(Dataset entries)
Below is a small trained network, with its code and all its weights. Each question gives an input and a class and asks what happens when units are switched off, that is, made to give their printed mean instead of their output.

import numpy as np


def w(rows, s, z=0):
    codes = np.array(rows[::2]) - 128.0
    scale = np.full(codes.shape[1], s)
    scale[-1] = z or s
    return codes * scale


def norm(h):
    return h / np.sqrt((h * h).mean(-1, keepdims=True) + 1e-5)


def f(y):
    return np.maximum(y, 0)


def log_softmax(a):
    a = a - a.max(-1, keepdims=True)
    return a - np.log(np.exp(a).sum(-1, keepdims=True))


def net(x, mask):
    res = np.array(x, float).reshape(1, 7) / 4 @ E
    u = 0
    for l in range(4):
        y = f(norm(res) @ A[l][:, :-1].T + A[l][:, -1])
        res = res + np.where(mask[u : u + 4], y, B[l][:, -1]) @ B[l][:, :-1]
        u += 4
    return log_softmax(norm(res)[-1] @ U[:, :-1].T + U[:, -1])


A, B = {}, {}
E = w([
[158,204,116,64,83,197],'x0',
[156,161,14,32,120,50],'x1',
[79,29,134,177,31,249],'x2',
[164,161,68,243,28,111],'x3',
[157,129,120,209,99,135],'x4',
[124,149,176,2,85,123],'x5',
[43,246,92,165,142,175],'x6',
],0.0072)
A[0] = w([
[123,82,197,127,118,82,14],'L0N0',
[119,130,143,200,66,139,42],'L0N1',
[172,2,150,133,107,75,1],'L0N2',
[117,155,245,121,103,108,96],'L0N3',
],0.012,0.0042)
B[0] = w([
[131,103,80,125,171,127,190],'L0N0',
[190,177,130,152,128,123,234],'L0N1',
[121,86,7,93,197,206,254],'L0N2',
[143,94,144,145,213,176,242],'L0N3',
],0.012,0.0041)
A[1] = w([
[155,162,110,255,69,186,2],'L1N0',
[106,164,144,135,134,188,105],'L1N1',
[151,103,165,125,186,139,68],'L1N2',
[169,125,136,192,128,158,45],'L1N3',
],0.0085,0.0045)
B[1] = w([
[80,241,219,255,122,84,253],'L1N0',
[140,118,167,21,198,227,197],'L1N1',
[86,158,120,202,155,56,206],'L1N2',
[134,160,81,147,36,131,190],'L1N3',
],0.0063,0.0035)
A[2] = w([
[148,1,64,156,124,75,65],'L2N0',
[133,154,136,143,203,37,61],'L2N1',
[45,150,117,208,100,108,75],'L2N2',
[141,164,144,224,130,149,3],'L2N3',
],0.012,0.0037)
B[2] = w([
[110,98,53,127,206,159,254],'L2N0',
[92,150,109,124,62,104,250],'L2N1',
[126,113,116,207,141,147,219],'L2N2',
[134,156,175,174,3,174,251],'L2N3',
],0.013,0.0044)
A[3] = w([
[91,43,154,67,126,112,110],'L3N0',
[195,4,119,133,118,83,2],'L3N1',
[160,31,138,65,87,156,20],'L3N2',
[121,84,114,132,106,210,148],'L3N3',
],0.013,0.0047)
B[3] = w([
[230,133,120,240,57,58,199],'L3N0',
[133,38,109,5,216,229,159],'L3N1',
[172,151,175,139,16,160,173],'L3N2',
[193,72,95,186,162,166,253],'L3N3',
],0.011,0.006)
U = w([
[152,88,225,101,116,130,17],'0',
[129,144,63,155,134,48,157],'1',
[137,67,83,107,208,194,229],'2',
[44,149,210,155,197,114,1],'3',
[135,219,132,12,70,54,89],'4',
[140,165,158,249,44,159,146],'5',
],0.018,0.0079)

Each question gives the input, the list of numbers given to net, and the class t.
The units are the neurons (one row each of A and B). Each row of codes is followed by its name. A weight is (code - 128) times the scale printed after its matrix; where a second scale follows, it is the last column's (A, B and U).
mask holds one flag per neuron, layer by layer. A switched-off neuron (its flag False) gives its mean, the last column of its row in B, instead of its output. The means were averaged over made-up inputs and are rounded, as every weight is.
A unit's drop is (log p(t) with every unit on - log p(t) with that unit switched off) / (log p(t) with every unit on - log p(t) with every unit switched off).
The circuit of an input: a set's keep is (log p(t) with only the set's units on - log p(t) with every unit switched off) / (log p(t) with every unit on - log p(t) with every unit switched off). Starting from the 12 units with the biggest drops (on a tie, the unit counted first), units are removed one at a time, each time the one whose removal leaves the highest keep (on an exact tie, the one counted first), for as long as the keep stays at least 0.8.
circuit, biggest first: the units of the circuit, biggest drop first
unit that matters most: the unit with the biggest drop
top k neurons in layer l: the k neurons of layer l with the biggest drops, biggest first
drop of u: that unit's drop, to one decimal
input [-3,6,1,-3,-4,-8,5], class 1: unit that matters most	L0N2
input [4,-3,-8,-3,7,-2,-4], class 4: circuit, biggest first	L3N3; L2N1; L2N2; L3N0
input [0,-8,1,3,-5,4,-1], class 2: top 2 neurons in layer 1	L1N0; L1N1
input [-3,0,-5,-5,-4,1,-3], class 1: circuit, biggest first	L2N1; L3N0
input [2,0,5,-5,-6,6,4], class 0: circuit, biggest first	L0N2; L2N0
input [3,3,-6,-1,1,-1,-6], class 4: circuit, biggest first	L2N1; L3N3
input [-7,7,6,-4,-4,5,8], class 5: circuit, biggest first	L2N0; L0N2
input [-3,-3,-4,-7,6,-2,7], class 3: top 3 neurons in layer 3	L3N0; L3N3; L3N2
input [0,4,-7,6,-6,-3,-7], class 2: top 2 neurons in layer 1	L1N0; L1N2
input [-1,-8,-7,-7,-3,3,-2], class 3: top 2 neurons in layer 0	L0N2; L0N3
input [3,3,3,-2,-2,-2,-1], class 5: top 2 neurons in layer 0	L0N2; L0N0
input [5,1,-1,-5,0,-5,0], class 4: top 3 neurons in layer 2	L2N0; L2N2; L2N3
input [-8,-4,1,-5,-3,3,6], class 3: top 2 neurons in layer 3	L3N3; L3N1
input [7,2,6,-3,-3,3,-5], class 5: unit that matters most	L3N2
input [6,-6,-5,0,3,7,7], class 2: top 2 neurons in layer 1	L1N1; L1N0
input [2,-5,-8,-8,-2,-1,7], class 3: top 2 neurons in layer 0	L0N2; L0N3
input [-4,2,-8,-6,-1,-4,-5], class 1: top 2 neurons in layer 2	L2N1; L2N2
input [-5,-3,-7,-5,-3,-5,5], class 3: top 3 neurons in layer 0	L0N1; L0N2; L0N0
input [3,1,-2,-8,0,5,-4], class 0: top 2 neurons in layer 0	L0N3; L0N1
input [2,-2,4,4,-6,-3,-6], class 2: circuit, biggest first	L0N2
input [-8,2,8,-4,-7,3,8], class 5: top 2 neurons in layer 3	L3N0; L3N1
input [8,3,-6,4,1,-1,-1], class 4: drop of L3N3	0.1
input [-5,-2,8,7,-1,1,-6], class 2: drop of L0N2	1.6
input [-2,7,-2,3,1,7,-1], class 4: drop of L3N3	0.1
input [-4,2,1,-2,8,-1,-1], class 2: drop of L0N2	0.2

WORK TO BE COMPLETED.
Your answer should consist solely of the lines above from the line with "circuit, biggest first: the" to the line with "input [-3,0,-5,-5,-4,1,-3], class", both included, reproduced exactly.

ANSWER SPACE.
circuit, biggest first: the units of the circuit, biggest drop first
unit that matters most: the unit with the biggest drop
top k neurons in layer l: the k neurons of layer l with the biggest drops, biggest first
drop of u: that unit's drop, to one decimal
input [-3,6,1,-3,-4,-8,5], class 1: unit that matters most	L0N2
input [4,-3,-8,-3,7,-2,-4], class 4: circuit, biggest first	L3N3; L2N1; L2N2; L3N0
input [0,-8,1,3,-5,4,-1], class 2: top 2 neurons in layer 1	L1N0; L1N1
input [-3,0,-5,-5,-4,1,-3], class 1: circuit, biggest first	L2N1; L3N0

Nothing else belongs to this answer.